*AIM OF THE TASK*.
When you find the line with "The rows were" among the records below, reproduce it and each line after it exactly, ending with the line with "Topa: [ 16 -22".

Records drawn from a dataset

Which row each row swaps with, under one turn or mirror
The rows were stretched afterwards, more along some directions than others.
Regi: [ 10  -9   5  21  23 -10 -15   4  24  17   4 -12  15   0  -7  25   4]
Bef: [  1 -18  25  11  29  -4  -6 -15  -9  17  31 -28  14  22  30 -14   9]
Topa: [ 16 -22  19  16   7   4   0 -16  36  -5  -9 -39   5  30  28  14   0]
Suto: [ 35  18  14  24 -32  19   2 -23  50   0 -18 -26 -11  38  -1  40  -5]
Tole: [ 20  -5  -7  30   3 -14 -24  25  51   7  -8   1  -1 -18  -9  19  15]
Gan: [ 26 -33   3  26  26   2 -16  15  32   3  12 -25  23  27  18  30  12]
mok: [ 21   8  -6   1   9  -5   8   6  24   1   5 -31  15   5  -2  13   0]
Tav: [ 29   2  -7  26   2 -18 -17  21  46  11  -3  -2   0 -17  -6  15   7]
fubor: [-25 -17  11  15  16  31 -10  19  42   0 -14  -6   9   3   9  21  44]
mil: [ 10  -6   3  18  -1  35  11 -12  43 -31 -41  -4 -10 -10 -21  27  17]
geze: [ 30  15  12  24 -33  21   0 -23  56   4 -26 -27  -7  34  -1  36 -10]
Tapad: [ -5 -16  25   2  28   4  -7 -15 -14  10  27 -27  22  22  32 -14  10]
zomul: [ 21  -8  16  20   9   8  27 -13   5 -33 -10 -31  13  33  -3  18  17]
tage: [ 30   6 -11   8 -29  14   3  -3  18 -40 -14  -1 -24  26 -16  31  -9]
Sel: [-18 -11   6  15  11  29  -7  21  40   2 -15  -5  11   3   6  22  40]
vuniz: [  3  -6  -4   7  -4  42   9 -11  40 -34 -41  -3 -13 -10 -22  22  16]
muk: [ -1 -20  18   6  25  -1  -8 -11  -7  17  28 -20  13  13  31 -16   5]
zuza: [ 33 -31   9  34  18  -8 -13  12  38  18   7 -30  18  35  13  37   3]
ret: [ -5 -30  22   9  29   6 -10 -12  -8  13  17 -28  17  19  29  -8  15]
tinov: [ 10  14  24   1  16  26   1 -30  35 -13  24 -27   1  35  24  27  21]
dabur: [ 16 -10  16  21  12  11  26 -14   7 -34 -15 -32   7  38  -6  24  21]
Par: [-16  -7   0  13  13  30  -8  14  34   4  -6   0   1  11   4  22  33]
Rok: [ 11 -24  16  15   7   6   0 -11  38  -8 -11 -32   9  27  31  12   9]
muru: [ 24  -2  17  21   8   3  28 -18  11 -33  -2 -30   5  39   0  20  13]
Fis: [ 29  19  16  22 -27  23   4 -27  56  -2 -16 -23  -8  30   5  34   0]
mavel: [  7 -12  14  13   1 -17 -21   6  11  14  19 -16   2  12  23   2 -10]
Tobi: [ 25   0  -5  31  -3 -17 -21  23  50  15  -9  -5  -3 -17  -9  18  11]
Batu: [ 21  -6  18  18  13   3  25 -14   3 -38  -2 -33  17  34  -2  18  18]
Mub: [ 37 -35   3  34  12   0 -15  15  42  10  -2 -19  15  22   8  39   6]
dezo: [ 21  -4  -6  33   3 -16 -23  23  51  16  -6   1  -1 -20  -7  16  14]
legi: [ -7 -22  24   4  32   6 -10 -12 -12   9  28 -26  21  21  34 -13  14]
Loz: [ 36  18  12  26 -31  18  -3 -22  57   3 -19 -22 -16  34  -1  39  -3]
Nalo: [ 38 -34   5  30   9   7 -16  13  42   6  -9 -24  13  32   5  41   3]
Pokid: [ 13  -5  14  10   0 -23 -20   6   7  16  21 -23   1  20  18   2 -14]
dezad: [  8   3  -8   6  -9   6   7  -9  19  -9  -5 -24   1  45  10  26   0]
dopaz: [ 14 -20  12  15   1   9   0 -16  33  -3 -13 -30   0  25  27  10   0]
zug: [  6 -10   3  13   0  38   9  -9  45 -25 -45  -4  -1 -15 -24  25  17]
vogen: [ 24   5  -4   9 -24  15   3  -9  19 -37  -8 -10 -19  27 -14  29  -2]
fub: [ 22  -3  -6  27   3 -20 -26  27  41  15   2   0  -1 -16  -5  15  12]
Vinaf: [ 23  -4  16  21   9   4  27 -18   5 -28   0 -33   6  40   0  16  14]
vekes: [-16  -9  13  20  14  32  -2   9  44   5 -15 -13  12  14   4  26  35]
lig: [ 35  18  12  28 -31  17   2 -23  57   7 -23 -25 -10  36  -1  38  -7]
nosen: [ -2 -23  27  10  31   5  -8 -14  -7   9  25 -24  18  19  34 -10  17]
zuf: [-14  -6   6  15  10  28  -6  15  39   3 -11   0   1  10   9  24  35]
keb: [ 19  -7  17  19  13   7  26 -13   3 -36  -5 -34  16  37  -2  20  17]
vokul: [ 36 -33  10  32  15   6 -19  12  45   8  -2 -22  17  29  10  41  10]
kun: [ 30 -34   3  32  21  -1 -19  17  40  14   3 -23  18  27  12  31  10]
bugab: [-15  -2  13  12  17  34  -1   6  32   0  -6 -13  13  19   8  24  30]

Swapped with Regi: dezad
Swapped with tinov: mok
Swapped with lig: dezo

*PROBLEM SOLUTION*.
The rows were stretched afterwards, more along some directions than others.
Regi: [ 10  -9   5  21  23 -10 -15   4  24  17   4 -12  15   0  -7  25   4]
Bef: [  1 -18  25  11  29  -4  -6 -15  -9  17  31 -28  14  22  30 -14   9]
Topa: [ 16 -22  19  16   7   4   0 -16  36  -5  -9 -39   5  30  28  14   0]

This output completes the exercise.